** Opening Dataset content block **
Points on a hilly landscape, in no order, each with its height.
From any point a ball takes the steepest step (drop divided by distance) to one of its 2 nearest points. It stops when none of these is lower. Distance is the straight distance between rows; heights are no part of it.
<280> h=5.65: [-23   2  -1   2  -4  14   3  -4   3  27   1 -14   7  16  18  -2   6  -3
  10  11  11]
<799> h=3.20: [ 16   3   7  27 -17   0  -5  -9   6  31  24 -21  -2  17   2  -4   8 -12
   1  19 -11]
<487> h=5.50: [-11   4 -12  -9   4  14  20  -4   6   1  -8   7 -12   1  -6   5  -7 -16
   9  -8   8]
<744> h=2.96: [-27  -6  -8 -15  15  -8 -12   7   4  -2 -19  11  31 -16   8 -12 -24   7
 -17  -2  13]
<611> h=4.09: [-12 -12 -24   9   0  14 -12  -1  -2  11 -11  -7  14  -8   2  24   7 -15
   9 -13  -7]
<592> h=3.81: [ 14  11  -4  17 -26  10  -3 -11  13  32  20  -8 -14  32   4 -13  15   4
  14   9  -4]
<65> h=7.53: [-13  -5  19  -1  14 -14 -11   7 -19   1  -7   6   7 -14   8  -4 -13 -17
 -14   4  20]
<564> h=2.75: [ -3  -1  12  -5  10 -10 -22  17 -13 -19  -9  18 -16 -27  -6   7   5   3
 -10  -8  15]
<175> h=1.59: [  9  -8  -6   1   1   7 -17   8  -5 -23  -5  15  -8 -10 -13  19   4   5
   4 -29 -11]
<776> h=2.69: [ -5   9  -4 -14   8  -8  32 -13  18   2   5   7  -9  -1   9 -24 -25  -5
 -12  17   3]
<751> h=3.44: [  0   5   3   7  -5  18  19   4  -8 -12  -3 -22  11  14  -2  18  21  -2
   7 -17   9]
<889> h=2.38: [-15   3  -6 -16  -2 -12   0 -12   3 -17  -9  -6  25   0  18 -17  10  14
 -24   3  23]
<598> h=0.69: [ 10   0  -2  10   4  -6  -1 -17   4   3   6 -11  -1  -7   7   3   6  -6
  -4  20 -14]
<112> h=4.86: [  6  16 -15 -12  -4  16  25  -7  12 -14   0  14 -18   5  -7   1   5   3
   6 -12   2]
<813> h=4.55: [ -2  -7   3   5  -3  -9   9  -8 -13   3  -1 -15  -4  -5   2   6   2 -25
 -13  -9  14]
<220> h=1.76: [  9   6  -7  22   5   7 -13 -16   1   5   6  -8 -10 -20  -1  19  21 -21
   4  11 -10]
<721> h=5.10: [ -3  13 -15  22 -12  40 -10  -5  13  28  -3  -4  -8   8  16  15  28  -4
  20   5  -5]
<506> h=1.57: [-12  -9 -17 -14  13  -1  16  16   5  -8 -12  -2  30  -3 -10   1 -28   6
   1 -10 -14]
<132> h=2.09: [-23  -4  -2 -18  11  11  18  19   1   7 -10  -5  25   9  -2   3 -12   8
  11 -11   6]
<399> h=2.54: [  4   4  12  10 -13  -6  10 -11   5  31  17 -28   9  24  15 -11  -7  -7
  -4  22  -2]
<835> h=2.64: [ 20 -15  -4   8 -14   6  -2   1  -9  -3   3 -15   7  18 -13  12   1 -12
  10 -35 -16]
<178> h=4.16: [ -3  -4  16  -3 -15 -12 -15   5 -18   1  -3   7 -10   2   0  -8  19   9
  -4  -9  30]
<702> h=5.30: [  3  -3  -2  -3 -31 -11  -9 -10  -4  13  12 -22  15  31  15 -17  19  20
  -4  12   4]
<442> h=7.84: [ -4   5  26 -12  10 -26   6  -6 -12  -4   2   7  -1  -7  25 -21 -14 -19
 -26   5  33]
<811> h=4.67: [-14 -22  -1   7   3  -1 -14  10 -19   9  -8 -14  24  -7   1  17   4 -10
   6  -8  -2]
<483> h=7.26: [-14   4   0  -1  15  -3  -8  -2   5   1  -7  21   2 -20   8   0  -4  -6
  -5  10  12]
<772> h=4.03: [  8   8   4  11   6   0  10  -2  -8 -27  -3 -18  11  -6  -3  17  13  -3
   2  -1   0]
<97> h=2.20: [  6  -2  11  -2  -4  -8 -40   4  -6   3   1  26 -30 -11  -3  -4  14  16
  -4  10   7]
<629> h=4.79: [ 20  -8  30   3   5 -21  -6  18 -19 -19   7 -12   8  -8  -8  -1  -5  10
  -9  -3 -10]
<841> h=1.94: [ 17 -10  22  -4  -4 -23 -42   4 -15  13  10  18 -24 -11  -5 -17  -1  15
  -3  15  -5]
** Closing Dataset content block **
#### Task prompt:
Print the records above once again, exactly as written.

#### Completed exercise:
Points on a hilly landscape, in no order, each with its height.
From any point a ball takes the steepest step (drop divided by distance) to one of its 2 nearest points. It stops when none of these is lower. Distance is the straight distance between rows; heights are no part of it.
<280> h=5.65: [-23   2  -1   2  -4  14   3  -4   3  27   1 -14   7  16  18  -2   6  -3
  10  11  11]
<799> h=3.20: [ 16   3   7  27 -17   0  -5  -9   6  31  24 -21  -2  17   2  -4   8 -12
   1  19 -11]
<487> h=5.50: [-11   4 -12  -9   4  14  20  -4   6   1  -8   7 -12   1  -6   5  -7 -16
   9  -8   8]
<744> h=2.96: [-27  -6  -8 -15  15  -8 -12   7   4  -2 -19  11  31 -16   8 -12 -24   7
 -17  -2  13]
<611> h=4.09: [-12 -12 -24   9   0  14 -12  -1  -2  11 -11  -7  14  -8   2  24   7 -15
   9 -13  -7]
<592> h=3.81: [ 14  11  -4  17 -26  10  -3 -11  13  32  20  -8 -14  32   4 -13  15   4
  14   9  -4]
<65> h=7.53: [-13  -5  19  -1  14 -14 -11   7 -19   1  -7   6   7 -14   8  -4 -13 -17
 -14   4  20]
<564> h=2.75: [ -3  -1  12  -5  10 -10 -22  17 -13 -19  -9  18 -16 -27  -6   7   5   3
 -10  -8  15]
<175> h=1.59: [  9  -8  -6   1   1   7 -17   8  -5 -23  -5  15  -8 -10 -13  19   4   5
   4 -29 -11]
<776> h=2.69: [ -5   9  -4 -14   8  -8  32 -13  18   2   5   7  -9  -1   9 -24 -25  -5
 -12  17   3]
<751> h=3.44: [  0   5   3   7  -5  18  19   4  -8 -12  -3 -22  11  14  -2  18  21  -2
   7 -17   9]
<889> h=2.38: [-15   3  -6 -16  -2 -12   0 -12   3 -17  -9  -6  25   0  18 -17  10  14
 -24   3  23]
<598> h=0.69: [ 10   0  -2  10   4  -6  -1 -17   4   3   6 -11  -1  -7   7   3   6  -6
  -4  20 -14]
<112> h=4.86: [  6  16 -15 -12  -4  16  25  -7  12 -14   0  14 -18   5  -7   1   5   3
   6 -12   2]
<813> h=4.55: [ -2  -7   3   5  -3  -9   9  -8 -13   3  -1 -15  -4  -5   2   6   2 -25
 -13  -9  14]
<220> h=1.76: [  9   6  -7  22   5   7 -13 -16   1   5   6  -8 -10 -20  -1  19  21 -21
   4  11 -10]
<721> h=5.10: [ -3  13 -15  22 -12  40 -10  -5  13  28  -3  -4  -8   8  16  15  28  -4
  20   5  -5]
<506> h=1.57: [-12  -9 -17 -14  13  -1  16  16   5  -8 -12  -2  30  -3 -10   1 -28   6
   1 -10 -14]
<132> h=2.09: [-23  -4  -2 -18  11  11  18  19   1   7 -10  -5  25   9  -2   3 -12   8
  11 -11   6]
<399> h=2.54: [  4   4  12  10 -13  -6  10 -11   5  31  17 -28   9  24  15 -11  -7  -7
  -4  22  -2]
<835> h=2.64: [ 20 -15  -4   8 -14   6  -2   1  -9  -3   3 -15   7  18 -13  12   1 -12
  10 -35 -16]
<178> h=4.16: [ -3  -4  16  -3 -15 -12 -15   5 -18   1  -3   7 -10   2   0  -8  19   9
  -4  -9  30]
<702> h=5.30: [  3  -3  -2  -3 -31 -11  -9 -10  -4  13  12 -22  15  31  15 -17  19  20
  -4  12   4]
<442> h=7.84: [ -4   5  26 -12  10 -26   6  -6 -12  -4   2   7  -1  -7  25 -21 -14 -19
 -26   5  33]
<811> h=4.67: [-14 -22  -1   7   3  -1 -14  10 -19   9  -8 -14  24  -7   1  17   4 -10
   6  -8  -2]
<483> h=7.26: [-14   4   0  -1  15  -3  -8  -2   5   1  -7  21   2 -20   8   0  -4  -6
  -5  10  12]
<772> h=4.03: [  8   8   4  11   6   0  10  -2  -8 -27  -3 -18  11  -6  -3  17  13  -3
   2  -1   0]
<97> h=2.20: [  6  -2  11  -2  -4  -8 -40   4  -6   3   1  26 -30 -11  -3  -4  14  16
  -4  10   7]
<629> h=4.79: [ 20  -8  30   3   5 -21  -6  18 -19 -19   7 -12   8  -8  -8  -1  -5  10
  -9  -3 -10]
<841> h=1.94: [ 17 -10  22  -4  -4 -23 -42   4 -15  13  10  18 -24 -11  -5 -17  -1  15
  -3  15  -5]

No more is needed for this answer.